A small network was shown many inputs. Here are its activations along a few directions, one row for each input.
Each table varies a few parts of the input and shows all the possible inputs, shuffled.
Descriptions start from the smaller parts, as in this example, which fits no table here: one of 8 places around a ring, together with either a single point or (one of 2 separate values, together with one of 4 places along a line) or one of 9 places around a ring.
Shared parts are said once, and a part with two or three values counts as separate values.

Rows:
r1: 20 -7 39 1 24 7 -33 13 2 -2 32 -7 -14
r2: -2 46 -12 27 14 8 40 -46 -5 -17 -9 60 -25
r3: 5 -20 7 -16 5 -3 29 7 32 51 -9 2 47
r4: 11 48 -25 39 11 -19 43 -11 2 -20 -12 57 -34
r5: 8 0 31 -39 -1 8 19 29 4 28 -7 -11 26
r6: -29 -30 -23 -17 -35 2 -19 1 -8 -30 -12 -2 -5
r7: -26 -2 -21 -28 -30 -18 -25 -11 4 -40 -6 -15 4
r8: -11 -33 -28 -13 -32 -1 -5 -8 -35 -9 -4 -15 -14
r9: 6 38 -21 34 31 -10 47 -32 0 -28 -36 35 -27
r10: -6 4 28 -40 24 -9 -17 28 -21 28 10 3 16
r11: 21 -7 29 -4 3 26 6 21 31 6 19 -27 -11
r12: -5 -16 -32 9 -21 -6 2 -12 -38 -24 14 -27 19
r13: -30 -9 -9 18 -27 -17 1 -17 -19 -32 15 -34 17
r14: 16 -29 6 20 14 14 17 -4 61 29 18 -13 10
r15: 24 1 23 23 9 14 -58 14 5 13 4 -7 -20
r16: -2 15 9 -15 10 4 -46 29 -16 46 -20 1 10
Question: What is each input in this table made of?
Answer: either one of 3 separate values or one of 5 places around a ring or (one of 2 separate values, together with one of 4 places along a line)
Question: A walk changes only the place on the line of 4. It starts at r3 and steps to r5. List the rest of the walk in order.
Answer: r10, r16

Rows:
r17: 5 -26 12 -25 -5 1 -10 16 -15 8 6 -19 11
r18: 18 -11 37 -17 16 14 -5 22 30 20 12 -9 3
r19: -8 -13 -12 -4 -15 -2 20 -5 1 14 -15 -5 24
r20: 8 34 -9 20 15 3 21 -23 5 -3 -15 45 -30
r21: -12 -28 6 -30 -16 10 -12 7 -2 -2 13 -18 10
r22: 4 -1 10 9 7 8 21 7 41 25 -3 4 11
r23: -1 15 -36 26 -19 0 6 -31 -14 -40 -19 12 -28
r24: -7 12 -11 17 0 -11 22 -20 -21 -19 6 23 -4
r25: -13 -17 9 -17 -25 4 -52 16 -3 1 9 -37 12
r26: 6 20 6 15 24 -3 32 -27 6 -6 6 27 -7
r27: 8 -6 28 -26 4 11 -3 21 13 25 8 -10 8
r28: -12 23 -32 22 -8 -8 6 -14 -21 -33 -19 18 -34
r29: -10 -25 -23 -2 -12 -8 11 -6 2 0 -3 -18 11
r30: 24 13 5 34 27 3 29 -16 7 -8 11 18 -15
r31: -9 -24 6 -25 -28 6 -20 11 2 -12 10 -33 9
r32: -20 -15 11 -21 -15 7 -44 18 -12 9 3 -33 13
r33: 7 32 -19 12 16 -6 17 -19 -6 -16 -21 42 -21
r34: -2 3 3 -2 2 -1 23 4 26 27 -8 1 15
r35: -13 -28 -22 2 -19 -12 1 -7 15 -13 6 -12 13
r36: -3 0 -23 19 -1 -9 21 -26 -24 -33 5 -1 -11
r37: -7 31 -22 21 -3 -12 10 -8 -25 -23 -27 28 -27
r38: 8 -3 38 -6 12 19 -36 28 20 33 9 -14 9
r39: 14 17 -13 15 16 -10 28 -17 -17 -13 5 15 -5
r40: 5 -7 15 -28 -1 3 -10 29 -4 17 12 -13 12
r41: -7 2 -10 -4 -3 -8 16 13 8 17 -6 -1 21
r42: 16 26 -3 35 28 3 14 -14 15 -11 -9 44 -36
r43: -8 -19 19 -19 0 -2 -45 20 -14 17 8 -13 15
r44: 5 -5 31 -15 15 2 -40 29 4 32 10 -18 7
r45: 1 -1 -23 19 -12 -7 18 -35 -12 -42 5 -5 -7
r46: 0 1 21 -24 0 6 -38 27 -5 28 4 -18 20
Question: What is each input in this table made of?
Answer: one of 5 places along a line, together with one of 6 places along a line
Question: Changing only the place on the line of 6 turns r27 into r31. The same change can be made to r34. Which row results?
Answer: r35
Question: Which other rows does r20 become when the place on the line of 6 takes its other values? List them by row number.
Answer: r23, r28, r33, r37, r42
Question: A walk changes only the place on the line of 5. It starts at r43 and steps to r17. List the rest of the walk in order.
Answer: r19, r24, r37

Rows:
r47: -4 -10 -30 20 -19 -4 33 -22 2 -18 3 9 -5
r48: -17 13 -22 3 -9 -15 -21 -8 -38 -24 2 3 -7
r49: 18 -5 18 -18 16 9 -14 29 17 50 -11 -3 8
r50: -4 13 -14 1 -18 -5 -9 -9 -23 -33 -4 -5 -14
r51: -28 7 -32 -6 -16 -19 14 -17 -9 -25 -10 5 8
r52: -8 5 -14 7 -4 1 -15 -14 -34 -27 -8 1 -19
r53: 2 -28 1 -17 -13 3 -20 12 6 0 20 -24 3
r54: -10 -4 -27 11 -16 -2 21 -15 11 -25 -2 6 -13
r55: -10 -25 12 -20 -18 7 -10 12 -18 -1 4 -32 13
r56: -8 -25 -5 -18 -21 3 -28 11 -6 11 -3 -36 14
r57: 7 8 -14 32 3 -1 37 -21 17 -6 1 10 0
r58: -2 -35 1 -5 -15 6 -26 9 10 9 6 -25 5
r59: 12 -16 14 5 6 6 -19 8 27 23 10 -26 8
r60: -23 -21 9 -23 -17 -9 -19 15 -19 -1 8 -23 31
r61: 8 19 -5 18 6 3 43 -14 10 12 -4 30 2
r62: 9 26 13 19 25 7 -3 -8 -11 6 0 30 -23
r63: -8 -26 6 -28 -13 8 -22 7 -12 -3 1 -26 15
r64: -1 0 -15 19 -4 -1 -15 -9 -17 -27 7 6 -27
r65: -20 -25 -5 -23 -20 -10 -33 13 -11 14 -1 -29 26
r66: -20 -23 3 -33 -13 -7 -29 10 -15 0 3 -19 27
r67: 4 12 -6 23 11 0 31 -15 22 -14 3 5 -7
r68: -20 15 -20 -4 -21 -16 -18 -8 -24 -32 -8 8 -5
r69: -21 1 -36 1 -18 -23 23 -25 -15 -16 -8 7 16
r70: -18 0 -23 -1 -11 -2 21 -23 -7 -28 -19 1 -2
r71: 21 -1 24 -28 23 7 -6 28 11 38 2 -1 8
r72: 12 -1 28 -17 13 15 -9 16 15 27 15 2 13
r73: 9 -11 25 5 4 8 -4 13 17 12 19 -22 10
r74: 12 -14 22 -3 11 10 -13 7 21 9 17 -16 11
r75: -11 -6 -27 6 -14 -6 30 -31 -12 -19 -17 4 5
r76: 13 -4 22 -12 10 11 -16 16 21 42 5 -8 8
r77: 13 18 5 25 10 -2 1 -10 9 -19 5 3 -19
r78: 13 21 -4 14 19 -4 45 -4 8 16 -15 33 5
r79: 14 26 10 14 34 1 -2 3 -13 13 -14 33 -24
r80: 16 0 29 -18 16 7 1 32 9 37 1 -2 10
r81: 6 25 -1 5 22 -2 35 3 18 9 -19 32 -3
r82: -1 22 2 8 17 4 33 -11 22 3 -11 31 -7
r83: 3 3 -11 9 -12 -6 -8 -9 -6 -32 3 1 -26
r84: 10 31 10 13 9 4 3 -1 4 0 -2 28 -18
r85: 18 31 11 5 23 -4 6 8 0 8 -14 27 -19
r86: 10 17 -1 33 13 4 -5 -8 -4 -12 9 7 -22
r87: -3 -31 15 -10 -11 4 -11 12 1 -3 15 -24 5
r88: 8 -1 34 -12 13 11 -3 18 16 28 11 -1 11
Question: What is each input in this table made of?
Answer: one of 6 places along a line, together with either one of 3 separate values or one of 4 places along a line
Question: Changing only the place on the line of 6 turns r87 into r60. The same change can be made to r53. Which row results?
Answer: r66
Question: Changing only the place on the line of 6 turns r88 into r73. The same change can be made to r72. Which row results?
Answer: r74
Question: Which other rows does r69 become when the place on the line of 4 takes its other values? List them by row number.
Answer: r48, r51, r68

Rows:
r89: 11 -21 40 -29 28 0 -32 32 25 46 16 -16 23
r90: -32 -17 -16 -28 -31 -13 -17 6 -22 -18 -4 -28 26
r91: 25 -23 35 -20 12 18 -20 53 15 47 5 -23 8
r92: -4 22 -1 6 3 0 1 -8 5 -31 -6 17 -35
r93: -1 28 -17 19 4 -10 -9 -8 -16 2 -14 35 -22
r94: 4 1 -15 8 3 5 31 -17 26 4 -23 23 3
r95: -5 -22 -23 -1 -29 -3 -37 0 -7 -15 5 -45 11
r96: 4 27 2 24 21 -1 1 -12 -33 -14 -2 12 -21
r97: 15 -2 49 -26 12 27 -35 33 15 45 17 -15 20
r98: -17 -47 -12 11 -30 5 -34 -7 -11 -16 16 -33 1
r99: 7 10 1 23 18 -1 39 -19 -3 10 -1 4 7
r100: -1 11 -20 19 2 -5 30 -11 15 24 -11 25 7
r101: -27 -25 -15 -48 -34 -11 1 -1 -34 -15 6 -22 19
r102: 13 8 2 13 7 -6 44 -10 13 -10 12 9 8
r103: -2 5 -5 6 2 4 38 -11 35 -11 -5 8 -5
r104: 9 25 4 15 9 -6 7 -5 -17 -32 12 17 -20
r105: 2 17 -10 7 3 -3 -7 -14 -4 -16 -23 32 -29
Question: What is each input in this table made of?
Answer: either one of 3 separate values or one of 4 places along a line or (one of 2 separate values, together with one of 5 places around a ring)
Question: A walk changes only the place on the line of 4. It starts at r98 and steps to r95. List the rest of the walk in order.
Answer: r90, r101
Question: Which other rows does r93 become when the choice among 2 separate values takes its other values? List them by row number.
Answer: r100
Question: Which other rows does r96 become when the place on the ring of 5 takes its other values? List them by row number.
Answer: r92, r93, r104, r105

Rows:
r106: -5 5 -13 -13 -16 -1 27 -7 -4 -4 -14 13 6
r107: 21 -5 10 11 14 7 4 15 16 9 16 0 -11
r108: -11 -51 2 -36 -22 8 -60 38 -12 41 -4 -48 34
r109: 22 3 16 -5 22 -5 13 8 6 13 -2 5 -13
r110: -14 22 -21 14 4 -8 -2 -9 -30 -35 -9 -2 -8
r111: -10 26 -24 10 -6 -7 -6 -11 -35 -22 3 11 -7
r112: -15 -8 -15 3 -1 -15 5 -14 -5 -28 -8 11 0
r113: -16 -5 -8 -6 -13 -7 30 0 6 -17 -22 2 -2
r114: -7 0 -23 -7 -12 -7 -5 -24 -10 -13 0 19 -5
r115: 7 29 18 0 21 8 -18 11 13 22 1 25 -8
r116: -7 -15 -10 5 -27 0 20 -1 11 -16 -7 -2 -6
r117: 18 28 18 1 20 -4 -18 11 16 14 -7 17 -4
r118: 8 4 0 3 5 -11 19 -15 18 18 -3 -8 13
r119: -2 -4 -5 19 3 9 12 -9 30 13 13 -15 13
r120: -7 -19 -19 15 -15 -5 -5 -14 -1 -27 6 7 -4
r121: 17 8 12 -9 31 19 15 7 -2 20 0 13 -7
r122: -9 -36 42 -50 -14 12 -42 30 -8 3 35 -59 27
r123: 17 10 25 18 10 2 -17 15 17 14 5 13 -11
r124: 2 7 -11 22 -9 5 -1 -19 -38 -31 -7 -6 -15
r125: -8 -2 7 5 6 -1 28 -11 11 25 4 3 9
Question: What is each input in this table made of?
Answer: either one of 2 separate values or (one of 3 separate values, together with one of 6 places along a line)
Question: What sort of input is r109?
Answer: one of 3 separate values, together with one of 6 places along a line
Question: Which other rows does r114 become when the choice among 3 separate values takes its other values? List them by row number.
Answer: r112, r120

════

WORK INSTRUCTION >>
Give back the lines above exactly, from the one with "r106: -5 5 -13" through the last line.

TASK OUTPUT >>
r106: -5 5 -13 -13 -16 -1 27 -7 -4 -4 -14 13 6
r107: 21 -5 10 11 14 7 4 15 16 9 16 0 -11
r108: -11 -51 2 -36 -22 8 -60 38 -12 41 -4 -48 34
r109: 22 3 16 -5 22 -5 13 8 6 13 -2 5 -13
r110: -14 22 -21 14 4 -8 -2 -9 -30 -35 -9 -2 -8
r111: -10 26 -24 10 -6 -7 -6 -11 -35 -22 3 11 -7
r112: -15 -8 -15 3 -1 -15 5 -14 -5 -28 -8 11 0
r113: -16 -5 -8 -6 -13 -7 30 0 6 -17 -22 2 -2
r114: -7 0 -23 -7 -12 -7 -5 -24 -10 -13 0 19 -5
r115: 7 29 18 0 21 8 -18 11 13 22 1 25 -8
r116: -7 -15 -10 5 -27 0 20 -1 11 -16 -7 -2 -6
r117: 18 28 18 1 20 -4 -18 11 16 14 -7 17 -4
r118: 8 4 0 3 5 -11 19 -15 18 18 -3 -8 13
r119: -2 -4 -5 19 3 9 12 -9 30 13 13 -15 13
r120: -7 -19 -19 15 -15 -5 -5 -14 -1 -27 6 7 -4
r121: 17 8 12 -9 31 19 15 7 -2 20 0 13 -7
r122: -9 -36 42 -50 -14 12 -42 30 -8 3 35 -59 27
r123: 17 10 25 18 10 2 -17 15 17 14 5 13 -11
r124: 2 7 -11 22 -9 5 -1 -19 -38 -31 -7 -6 -15
r125: -8 -2 7 5 6 -1 28 -11 11 25 4 3 9
Question: What is each input in this table made of?
Answer: either one of 2 separate values or (one of 3 separate values, together with one of 6 places along a line)
Question: What sort of input is r109?
Answer: one of 3 separate values, together with one of 6 places along a line
Question: Which other rows does r114 become when the choice among 3 separate values takes its other values? List them by row number.
Answer: r112, r120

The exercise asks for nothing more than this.